A small network was shown many inputs. Here are its activations along a few directions, one row for each input.
Each table varies a few parts of the input and shows all the possible inputs, shuffled.
A made-up example of a description, with smaller parts first: one of 5 places around a ring, together with either a single point or one of 11 places around a ring or (one of 2 separate values, together with one of 6 places along a line).
Shared parts are said once, and a part with two or three values counts as separate values.
In the rows, zero is written as 128.

Table:
R1: [ 50 133  92  85 168 159  94 106 151  79 181 168  99 135 114]
R2: [227 137 122 111 152 117 113 143 204 173  97  98 156 119 147]
R3: [197  67 145 148 144 153 137 106 162 142 112  90 105 140  85]
R4: [102 149 141 141  78  57 109  91 165 178 151 144 150  88 210]
R5: [158 148  86 162 104 149 107 188  74  93 110  91  62 165 133]
R6: [181  67 148 124 173 124 156  95 123 156 117 115 140 176  71]
R7: [157 106 158 189  85 165 131 178  62 139 109  99 101 161 116]
R8: [213 145 135 142 124 132  95 166 169 146  61 110 155 127 191]
R9: [158 139 164 163 107 168 169 154  17 149 139 139 131 158 107]
R10: [160 177  90  87 143 153 163 114  66  92 166 105 111 180 115]
R11: [161 180  89 137 125 152 147 162  30 101 140 135  93 163 124]
R12: [ 76  87 163 172  77 139 178 104 148 157 102 150  80 106 127]
R13: [ 68  70 155 150 120 120  95  52 122 120 207 144 136 119 121]
R14: [ 83 130  89 143  96 120 164 118 159  97 108 153  52 110 155]
R15: [ 83 165 134 150  80 102 149 138 201 177  88 163 148  94 183]
R16: [ 74 145 128 118 143  79  66  77 157 166 182 150 187  90 183]
R17: [ 87  81 198 137 113  83 136 142 109  58 104  93 169  63  35]
R18: [ 78 141 115  99 148 151 160 172 194 173 109 179 181  98 165]
R19: [206 139 123  72 168  87 126 124 157 188 106 123 195 167 130]
R20: [182 111  71  82 172 116 126  98 120 118 123 109 103 177  88]
R21: [152 127 155 135 163 160 183 109  58 148 149 111 149 177  87]
R22: [ 48 156 127  86 189 135  78 131 183 162 156 175 197 110 141]
R23: [ 81  75 163 174  68  94 135  62 123 140 168 136  99 110 145]
R24: [195 114  78 116 162 142 112 119 164 103 113  82  60 133 103]
R25: [ 82 123  95 149  83  78 111  71 133 100 168 136  56 113 157]
R26: [ 46  78 141 122 170 177 111  90 136 126 167 167 154 130  89]
R27: [163 214 127  94 169 125 150 135  88 183 126 118 208 158 144]
R28: [111 153 170  84 104  48 101 175 141  86  92 107 229  53  87]
R29: [ 72 123 106 114 118 103  79  68 136  75 219 147  84 120 143]
R30: [101 124 121  85 110  77 115 148 111   7 112  95 134  60  60]
R31: [192  76 176 163 116 163 121 140 133 125  86  96  81 149 130]
R32: [197 115 104 129 136 149 108 156 139  68  92  91  54 142 160]
R33: [ 58  72 138 133 135 190 180 133 151 142 122 165 130 118 101]
R34: [175 189 131 170 101 135  98 208 100 170  76 112 158 136 171]
R35: [172 226 141 141 127 135 139 184  54 180 110 150 186 133 161]
R36: [ 60 126  88  98 137 171 165 150 168  90 136 165  76 128 130]
The inputs of R20 and R6 match in every part but one. If R25 is changed in the same way as R20 into R6, which row does it become?
> R23
Describe the family of inputs behind these rows.
> one of 3 separate values, together with either a single point or one of 5 places around a ring or one of 6 places around a ring
Change only the choice among 3 separate values in R14. List by row number the other rows that result.
> R12, R15
Change only the place on the ring of 6 in R10. List by row number the other rows that result.
> R5, R11, R20, R24, R32
Change only the choice among 3 separate values in R17. List by row number the other rows that result.
> R28, R30

Table:
R37: [ 79  81  99 122 143 157 140  71  79  74 200 135  41 158  87]
R38: [ 77 107 148 134 101  72 102  95 161 120 139 135 149  80 133]
R39: [101  78 105 167  94 133 133  95 107  45 163 118  15 126 116]
R40: [213 180 129 143 110 136 136 172  84 143  91 102 124 165 155]
R41: [ 62 120 141 129 102  82 111 117 159  96 132 136 150  66 123]
R42: [ 88 118 117 126 118  94  92  98 194 127 140 140 123  90 164]
R43: [224 124 141 132 136 161 143 171 103 122  88  90 113 172 102]
R44: [211 170 123 150  97 129 148 171 102 156  87 106 118 162 161]
R45: [ 51 113 112 134 130 143 126 112 178 141 130 169 127 104 154]
R46: [ 84  54 125 169 108 177 161  95 101  89 164 138  19 152 109]
R47: [233 131 136 124 125 137 126 170 106 100  81  74 109 168 102]
R48: [ 78 118 100 118 119 107 102 112 196 109 127 144 117  86 162]
R49: [ 85 110 141 134 111  78  99  89 180 124 144 139 144  87 152]
R50: [ 69 112 136 103 157  93 108  70 167 145 181 155 166 106 129]
R51: [206 160 134 149 127 164 130 182  68 155 106 104 134 170 140]
R52: [203 161 129 155 104 151 165 171  92 179  92 121 121 167 159]
R53: [ 54 101 164 149 110 106 125  93 142 149 145 158 160  91 126]
R54: [ 52 130  92  83 166 125 112  98 175 133 162 165 141 110 136]
R55: [ 53 113 143 104 140  91 108  81 134 139 167 157 173  99 112]
R56: [ 37 128 131  98 144 101 122  92 137 120 163 154 179  91 104]
R57: [219 167 129 145 117 136 112 180  76 133 103  86 132 164 138]
R58: [210 181 122 127 123 149 158 164  85 170 111 118 131 169 145]
R59: [ 69  95 153 147 122 116 121  85 170 155 148 157 149 103 149]
R60: [227 127 130 106 157 148 147 158  97 114  94  75 130 159  70]
R61: [228 108 146 132 140 153 155 169 105 125  77  82 122 154  91]
R62: [ 73 125 109  92 166 111 101  81 179 148 172 161 150 112 139]
R63: [205 173 134 150 120 161 155 172  79 166  95 115 125 174 153]
R64: [233 117 138 126 128 129 138 172 108 107  70  64 116 151  88]
R65: [226 139 126 105 152 158 132 162  85 110 102  90 122 179  83]
R66: [203 182 119 123 144 157 120 170  59 144 125 100 146 175 122]
R67: [ 42 111 133 128 130 130 138 126 165 124 134 171 142  87 132]
R68: [ 70 112 129 139 135 129 117  97 187 158 145 164 130 103 154]
R69: [ 57 127 115 116 119  96 117 130 181  92 127 145 134  74 142]
R70: [212 186 125 120 139 161 146 162  65 154 112 114 138 175 144]
R71: [ 34 135 101  85 160 119 126 110 152 111 154 166 157  99 114]
R72: [ 40 114 153 143 115 119 137 114 149 129 137 158 158  83 118]
The inputs of R47 and R43 match in every part but one. If R49 is changed in the same way as R47 into R43, which row does it become?
> R59
Describe the family of inputs behind these rows.
> one of 3 separate values, together with either a single point or one of 5 places along a line or one of 6 places around a ring
Change only the choice among 3 separate values in R63. List by row number the other rows that result.
> R40, R70
A walk changes only the place on the line of 5. It starts at R58 and steps to R70. List the rest of the walk in order.
> R66, R65, R60

Table:
R73: [124 128 132 126 112 144 163 134  55 118 125 128  89 139  96]
R74: [146  81 133 121 139 132 143 133 117  94 110  95  97 139  74]
R75: [ 25 125 147 153  97 121 128 105 138 113 154 161 135  84 133]
R76: [160 130 116 144 111 161 153 143 135 144 105 121  76 149 157]
R77: [135 174 105  95 147  98  94 148 145 128 138 123 176 120 135]
R78: [132 115 137  95 170 141 133 119 137 111 129 108 155 127  70]
R79: [ 58  88 140 150 116 105 112  69 161 132 179 141 121  93 153]
R80: [ 60 123 100 123 108  84 108  91 174  86 143 145 112  84 142]
R81: [ 58  67 138 129 114 108 114  98 185 102 123 138 136  76 112]
R82: [143 161 152 165  99 129 137 156 105 141 100 138 167 117 154]
R83: [153  92 125 141 135 137 135  99  84 120 158 116  90 156 119]
R84: [153 145 118 152 132 147 127 155 148 166  98 141 133 136 178]
R85: [136 149 139 105 142  96 132 107 132 178 145 135 173 140 135]
R86: [166 133 147 156 110 112 107 123 130 168 113 134 150 140 156]
R87: [165 106 150 163 101 121 137 123 117 132 132 110 100 157 144]
R88: [146 137 155 152  81 136 161 158  88 127 106 120 103 127 132]
R89: [167 165 110 138 111 102 104 157 144 126 105 111 144 107 157]
R90: [141 112  91 131 133 174 138 133 114 126 137 139  75 170 120]
R91: [ 42 111 109 150 139 135 120 104 184 136 150 169  99 104 162]
R92: [150 121  96 111 133 127 108 133  94  77 131 108  75 149 114]
R93: [124 132  99  99 167 183 131 121 125 140 152 144 134 166 128]
R94: [166 137 122 135 101 121 106 157 125  94 111  92  85 134 147]
R95: [109 170 142 109 130 115 145 154 100 164 123 145 183 121 126]
R96: [137 150  92  97 163 126 113 121 117  87 156 124 142 137 106]
R97: [168 100 160 147 109 129 134 152 146 111  90  91 102 123 101]
R98: [171 125 158 136 118 114 121 155 161 143  84 112 152  99 120]
R99: [139 126 137 100 160 135 142  80 104 136 171 130 139 147 120]
R100: [122 155 106 117 166 146 125 145 146 173 126 149 163 147 154]
R101: [140 129 145 102 153 113 114 140 156 139 105 126 189 118  97]
R102: [104 154 141  98 145 145 157 125  72 130 143 144 145 134  98]
Describe the family of inputs behind these rows.
> one of 5 separate values, together with either a single point or one of 5 places around a ring
The inputs of R76 and R88 match in every part but the choice among 5 separate values. If R84 is changed in the same way as R76 into R88, which row does it become?
> R82
Which other rows agree with R99 in the choice among 5 separate values? List them by row number.
> R79, R83, R85, R86, R87
A walk changes only the place on the ring of 5. It starts at R94 and steps to R89. List the rest of the walk in order.
> R77, R96, R92
Change only the choice among 5 separate values in R80. List by row number the other rows that result.
> R75, R79, R81, R91

Table:
R103: [251 138 146 152 136 178 156 160  89 191  95  99 119 202 135]
R104: [ 84 135  98 123 128 151 150 100 128 127 162 169  87 141 164]
R105: [219 173 111 117 111 146 140 202  52  78  94  79  95 166  99]
R106: [ 99  76 118 103 156 136 126 105 126  99 138 134 123 135  73]
R107: [111 135 135 135  98 109 129 155 194 147  83 131 147 102 164]
R108: [ 74 116 119 121 169 174 132 109 121 118 168 153 120 133 108]
R109: [129  82 149 158  93 115 114 104 140  87 143 107  81 111 133]
R110: [ 93 140 164 158 104 117 137 150 128 158 109 150 169  90 142]
R111: [150 159 102  96 149  94 100 134 195 140 113 131 148 108 148]
R112: [124  76 141 125 127 111 145 100 142  85 126 101 104 106  75]
R113: [102 152 153 122 134 110 126 125  94 161 141 146 203 110 130]
R114: [131 170 119  80 161 101  97 114 141 147 147 126 190 135 130]
R115: [ 96 111 110 174  98 124 112 107 116 124 145 137  78 124 163]
Describe the family of inputs behind these rows.
> either one of 2 separate values or one of 5 places around a ring or one of 6 places around a ring
What sort of input is R105?
> one of 2 separate values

THE PROBLEM:
Going down the listing above, begin printing at the line with "R94: [166 137" and finish with the line with "R99: [139 126", exactly as they appear.

ANSWER FOR THIS EXERCISE:
R94: [166 137 122 135 101 121 106 157 125  94 111  92  85 134 147]
R95: [109 170 142 109 130 115 145 154 100 164 123 145 183 121 126]
R96: [137 150  92  97 163 126 113 121 117  87 156 124 142 137 106]
R97: [168 100 160 147 109 129 134 152 146 111  90  91 102 123 101]
R98: [171 125 158 136 118 114 121 155 161 143  84 112 152  99 120]
R99: [139 126 137 100 160 135 142  80 104 136 171 130 139 147 120]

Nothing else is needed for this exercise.